* _WHAT TO DO_: In the entries that follow, find the line containing "codes = np.array(rows[::2]) - 128.0", then output exactly every line from the first through that one.

* _DATA FOR PROCESSING_:
=== Section Start ===
Below are the code and all the weights of a small trained network. Each question names an input and a target symbol and asks about switching units off, where a switched-off unit gives its printed mean instead of its output.

import numpy as np


def w(rows, s, z=0):
    codes = np.array(rows[::2]) - 128.0
    scale = np.full(codes.shape[1], s)
    scale[-1] = z or s
    return codes * scale


def f(y):
    return y / 2 * (1 + np.tanh(0.7978845608 * (y + 0.044715 * y**3)))


def softmax(a):
    e = np.exp(a - a.max(-1, keepdims=True))
    return e / e.sum(-1, keepdims=True)


def log_softmax(a):
    a = a - a.max(-1, keepdims=True)
    return a - np.log(np.exp(a).sum(-1, keepdims=True))


def net(x, mask):
    ids = ['αγδεζηλμξφω'.index(c) for c in x.split()]
    T = len(ids)
    res = E[ids] + P[:T]
    u = 0
    for l in range(3):
        r = res
        for j in range(3):
            rows = slice(3 * j, 3 * j + 3)
            q, k, v = (r @ M[l][rows].T for M in (Q, K, V))
            z = softmax(np.where(np.tri(T) > 0, q @ k.T / 3**0.5, -1e9)) @ v
            o = O[l][rows]
            res = res + np.where(mask[u + j], z, o[:, -1]) @ o[:, :-1]
        u += 3
        y = f(res @ A[l][:, :-1].T + A[l][:, -1])
        res = res + np.where(mask[u : u + 4], y, B[l][:, -1]) @ B[l][:, :-1]
        u += 4
    return log_softmax(res[-1] @ U[:, :-1].T + U[:, -1])


Q, K, V, O, A, B = {}, {}, {}, {}, {}, {}
E = w([
[16,111,177],'α',
[147,143,116],'γ',
[216,84,124],'δ',
[125,131,103],'ε',
[92,82,37],'ζ',
[188,139,141],'η',
[32,118,188],'λ',
[35,128,187],'μ',
[75,105,68],'ξ',
[138,36,9],'φ',
[162,119,84],'ω',
],0.016)
P = w([
[122,188,225],'0',
[181,97,1],'1',
[116,64,145],'2',
[58,52,172],'3',
[202,101,15],'4',
[119,53,155],'5',
[51,35,167],'6',
[223,134,21],'7',
[125,59,162],'8',
],0.0094)
Q[0] = w([
[130,199,72],'0.h1',
[100,117,107],'0.h1',
[150,73,126],'0.h1',
[189,254,94],'0.h2',
[164,99,64],'0.h2',
[57,122,226],'0.h2',
[93,228,83],'0.h3',
[223,65,221],'0.h3',
[236,101,88],'0.h3',
],0.0091)
K[0] = w([
[134,78,143],'0.h1',
[180,145,146],'0.h1',
[135,139,178],'0.h1',
[93,143,99],'0.h2',
[176,114,155],'0.h2',
[83,70,246],'0.h2',
[46,13,58],'0.h3',
[187,52,232],'0.h3',
[121,31,69],'0.h3',
],0.012)
V[0] = w([
[235,130,139],'0.h1',
[79,58,160],'0.h1',
[59,213,242],'0.h1',
[80,77,186],'0.h2',
[144,143,120],'0.h2',
[183,212,2],'0.h2',
[23,108,101],'0.h3',
[159,80,143],'0.h3',
[53,94,99],'0.h3',
],0.0084)
O[0] = w([
[152,104,142,177],'0.h1',
[185,151,99,153],'0.h1',
[102,14,150,3],'0.h1',
[107,155,71,89],'0.h2',
[60,129,150,133],'0.h2',
[110,53,42,198],'0.h2',
[84,59,135,66],'0.h3',
[132,254,128,195],'0.h3',
[168,146,98,109],'0.h3',
],0.0068,0.0059)
A[0] = w([
[63,200,136,71],'0.n1',
[113,24,64,44],'0.n2',
[137,97,110,136],'0.n3',
[254,125,135,5],'0.n4',
],0.0087,0.0026)
B[0] = w([
[3,228,37,143],'0.n1',
[163,179,153,255],'0.n2',
[199,249,216,168],'0.n3',
[150,170,13,237],'0.n4',
],0.0067,0.0056)
Q[1] = w([
[231,100,65],'1.h1',
[139,165,148],'1.h1',
[246,78,25],'1.h1',
[144,72,152],'1.h2',
[140,186,140],'1.h2',
[130,186,67],'1.h2',
[103,174,101],'1.h3',
[124,37,160],'1.h3',
[78,126,107],'1.h3',
],0.011)
K[1] = w([
[83,243,58],'1.h1',
[115,124,227],'1.h1',
[246,199,147],'1.h1',
[149,13,25],'1.h2',
[218,84,79],'1.h2',
[86,9,254],'1.h2',
[30,156,12],'1.h3',
[232,191,184],'1.h3',
[95,99,128],'1.h3',
],0.0064)
V[1] = w([
[137,82,119],'1.h1',
[99,108,138],'1.h1',
[153,101,153],'1.h1',
[122,104,53],'1.h2',
[125,125,145],'1.h2',
[169,58,248],'1.h2',
[106,93,149],'1.h3',
[88,159,70],'1.h3',
[194,158,186],'1.h3',
],0.013)
O[1] = w([
[99,102,114,133],'1.h1',
[76,253,73,2],'1.h1',
[152,147,107,105],'1.h1',
[195,22,191,128],'1.h2',
[110,199,93,120],'1.h2',
[71,218,83,66],'1.h2',
[210,158,65,59],'1.h3',
[95,38,137,198],'1.h3',
[213,198,127,126],'1.h3',
],0.0045,0.0072)
A[1] = w([
[236,124,46,54],'1.n1',
[172,185,248,116],'1.n2',
[179,94,156,166],'1.n3',
[147,107,238,254],'1.n4',
],0.014,0.0041)
B[1] = w([
[42,198,246,251],'1.n1',
[104,199,38,148],'1.n2',
[113,161,187,182],'1.n3',
[210,255,76,160],'1.n4',
],0.0073,0.021)
Q[2] = w([
[115,168,101],'2.h1',
[99,134,118],'2.h1',
[174,148,67],'2.h1',
[131,148,156],'2.h2',
[98,97,118],'2.h2',
[156,120,113],'2.h2',
[148,160,121],'2.h3',
[248,154,111],'2.h3',
[101,158,83],'2.h3',
],0.013)
K[2] = w([
[105,89,221],'2.h1',
[81,239,16],'2.h1',
[58,28,68],'2.h1',
[33,40,101],'2.h2',
[130,142,160],'2.h2',
[209,126,200],'2.h2',
[33,82,90],'2.h3',
[146,22,162],'2.h3',
[95,152,2],'2.h3',
],0.0095)
V[2] = w([
[88,96,148],'2.h1',
[147,57,254],'2.h1',
[124,181,140],'2.h1',
[31,35,86],'2.h2',
[144,79,216],'2.h2',
[111,66,187],'2.h2',
[97,90,211],'2.h3',
[156,252,88],'2.h3',
[113,154,149],'2.h3',
],0.009)
O[2] = w([
[204,168,107,102],'2.h1',
[122,144,138,113],'2.h1',
[61,132,141,210],'2.h1',
[118,170,160,100],'2.h2',
[118,55,203,111],'2.h2',
[145,254,71,110],'2.h2',
[44,93,150,133],'2.h3',
[165,147,188,255],'2.h3',
[225,105,133,176],'2.h3',
],0.0056,0.021)
A[2] = w([
[203,69,198,214],'2.n1',
[4,117,184,175],'2.n2',
[201,59,93,188],'2.n3',
[100,117,85,253],'2.n4',
],0.014,0.0051)
B[2] = w([
[50,166,107,201],'2.n1',
[167,38,54,255],'2.n2',
[254,83,156,138],'2.n3',
[191,32,243,131],'2.n4',
],0.01,0.023)
U = w([
[130,150,36,115],'α',
[180,140,127,159],'γ',
[79,121,216,195],'δ',
[194,134,119,175],'ε',
[155,90,146,183],'ζ',
[150,186,165,137],'η',
[40,173,56,147],'λ',
[167,173,38,219],'μ',
[246,91,198,23],'ξ',
[79,96,113,4],'φ',
[127,135,86,145],'ω',
],0.013,0.0044)

Each question gives the input, a string of symbols that net reads in full, and the target symbol t.
The units are the heads (3 rows each of Q, K, V and O) and the neurons (one row each of A and B). Each row of codes is followed by its name. A weight is (code - 128) times the scale printed after its matrix; where a second scale follows, it is the last column's (O, A, B and U).
mask holds one flag per unit, layer by layer, with each layer's heads first. A switched-off unit (its flag False) gives its mean, the last column of its rows in O or B, instead of its output. The means were averaged over made-up inputs and are rounded, as every weight is.
A unit's drop is (log p(t) with every unit on - log p(t) with that unit switched off) / (log p(t) with every unit on - log p(t) with every unit switched off).
The circuit of an input: a set's keep is (log p(t) with only the set's units on - log p(t) with every unit switched off) / (log p(t) with every unit on - log p(t) with every unit switched off). Starting from the 12 units with the biggest drops (on a tie, the unit counted first), units are removed one at a time, each time the one whose removal leaves the highest keep (on an exact tie, the one counted first), for as long as the keep stays at least 0.8.
units of the circuit, in order: the units of the circuit, biggest drop first
most important unit: the unit with the biggest drop
top k neurons in layer l: the k neurons of layer l with the biggest drops, biggest first
which heads matter: for each layer, one digit per head in row order, 1 if its drop is at least 0.15 and else 0, layers parted by /
input φ ζ ζ φ ζ, target φ: which heads matter : 000 / 010 / 001
input δ δ φ ω δ ζ ξ, target ζ: which heads matter : 100 / 001 / 110
input ζ γ φ μ ζ ω φ δ, target ζ: most important unit : 2.n2
input ω φ μ ζ ζ δ, target δ: which heads matter : 000 / 010 / 100
input η δ δ ζ η ζ ζ μ, target η: units of the circuit, in order : 2.h3, 1.n2, 0.h2
input ζ δ ζ φ ζ ξ δ ε, target ζ: which heads matter : 000 / 000 / 001
input δ η ζ, target ζ: units of the circuit, in order : 1.n1, 2.h2, 1.h3, 2.n4
input η ζ ω δ ζ δ δ ζ, target η: which heads matter : 100 / 011 / 001
input δ ζ ζ ζ ζ ζ μ, target α: units of the circuit, in order : 0.n1, 2.n2
input φ δ η, target η: units of the circuit, in order : 1.n4, 2.n2, 1.h2
input ζ δ δ δ η η ζ δ, target ζ: which heads matter : 000 / 010 / 001
input φ δ α φ ζ δ δ ζ η, target η: which heads matter : 000 / 010 / 100
input δ δ φ α ω, target δ: top 2 neurons in layer 0 : 0.n1, 0.n4
input δ δ δ ε δ ζ, target ζ: units of the circuit, in order : 1.n1, 2.n3, 0.n4, 2.h2
input δ μ ω ζ ζ ξ, target ξ: most important unit : 2.n3
input λ η φ α, target φ: which heads matter : 111 / 010 / 000
input η φ δ, target δ: which heads matter : 000 / 011 / 000
input δ φ ε δ δ δ ζ, target ξ: which heads matter : 000 / 000 / 010
input λ φ δ η, target μ: which heads matter : 010 / 000 / 000
input φ φ η δ δ δ μ φ λ, target λ: units of the circuit, in order : 0.h2, 1.n2
input δ ε ζ ζ ζ ξ ξ η, target δ: which heads matter : 000 / 001 / 001
input ζ δ η φ η, target ζ: which heads matter : 000 / 010 / 001
input δ δ ζ δ ε, target δ: top 3 neurons in layer 1 : 1.n2, 1.n4, 1.n1
input δ δ η ω ξ φ, target φ: most important unit : 0.n4
input φ ζ μ ε δ ζ δ ε, target φ: top 2 neurons in layer 1 : 1.n4, 1.n1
=== Section End ===
* _TASK OUTPUT_:
Below are the code and all the weights of a small trained network. Each question names an input and a target symbol and asks about switching units off, where a switched-off unit gives its printed mean instead of its output.

import numpy as np


def w(rows, s, z=0):
    codes = np.array(rows[::2]) - 128.0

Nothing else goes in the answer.